▶ **Exercise prompt**: A word-for-word copy of the lines from the one holding "k_329: [132 138 127 118 152]" through the final line of the records below is the only output asked for.

--------------------------------------------------

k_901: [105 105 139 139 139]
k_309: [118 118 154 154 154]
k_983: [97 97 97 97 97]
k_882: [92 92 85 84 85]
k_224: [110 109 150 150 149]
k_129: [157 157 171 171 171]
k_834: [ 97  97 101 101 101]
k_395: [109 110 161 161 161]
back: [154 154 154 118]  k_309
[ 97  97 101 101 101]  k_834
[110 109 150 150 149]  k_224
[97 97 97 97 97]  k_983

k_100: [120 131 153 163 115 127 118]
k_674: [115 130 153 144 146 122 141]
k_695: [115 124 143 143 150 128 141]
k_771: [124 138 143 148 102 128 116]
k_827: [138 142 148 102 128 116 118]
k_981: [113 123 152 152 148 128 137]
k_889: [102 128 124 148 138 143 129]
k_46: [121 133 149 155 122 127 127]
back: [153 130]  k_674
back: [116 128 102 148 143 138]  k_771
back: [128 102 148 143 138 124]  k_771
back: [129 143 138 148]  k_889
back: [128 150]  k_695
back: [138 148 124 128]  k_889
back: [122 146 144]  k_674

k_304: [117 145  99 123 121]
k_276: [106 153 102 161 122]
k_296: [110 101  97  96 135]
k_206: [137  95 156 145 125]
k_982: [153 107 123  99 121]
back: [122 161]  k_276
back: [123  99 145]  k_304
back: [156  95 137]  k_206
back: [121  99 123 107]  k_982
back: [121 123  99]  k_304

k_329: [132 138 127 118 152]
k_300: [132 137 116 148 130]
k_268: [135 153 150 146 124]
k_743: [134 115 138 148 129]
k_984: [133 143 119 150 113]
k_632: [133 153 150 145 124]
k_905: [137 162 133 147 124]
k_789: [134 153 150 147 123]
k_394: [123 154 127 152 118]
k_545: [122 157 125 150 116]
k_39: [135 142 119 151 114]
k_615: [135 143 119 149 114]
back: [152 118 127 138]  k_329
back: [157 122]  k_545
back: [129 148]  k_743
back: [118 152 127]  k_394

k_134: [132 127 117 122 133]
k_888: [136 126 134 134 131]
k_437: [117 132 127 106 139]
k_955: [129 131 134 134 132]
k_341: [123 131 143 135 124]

--------------------------------------------------

▶ **Task response**:
k_329: [132 138 127 118 152]
k_300: [132 137 116 148 130]
k_268: [135 153 150 146 124]
k_743: [134 115 138 148 129]
k_984: [133 143 119 150 113]
k_632: [133 153 150 145 124]
k_905: [137 162 133 147 124]
k_789: [134 153 150 147 123]
k_394: [123 154 127 152 118]
k_545: [122 157 125 150 116]
k_39: [135 142 119 151 114]
k_615: [135 143 119 149 114]
back: [152 118 127 138]  k_329
back: [157 122]  k_545
back: [129 148]  k_743
back: [118 152 127]  k_394

k_134: [132 127 117 122 133]
k_888: [136 126 134 134 131]
k_437: [117 132 127 106 139]
k_955: [129 131 134 134 132]
k_341: [123 131 143 135 124]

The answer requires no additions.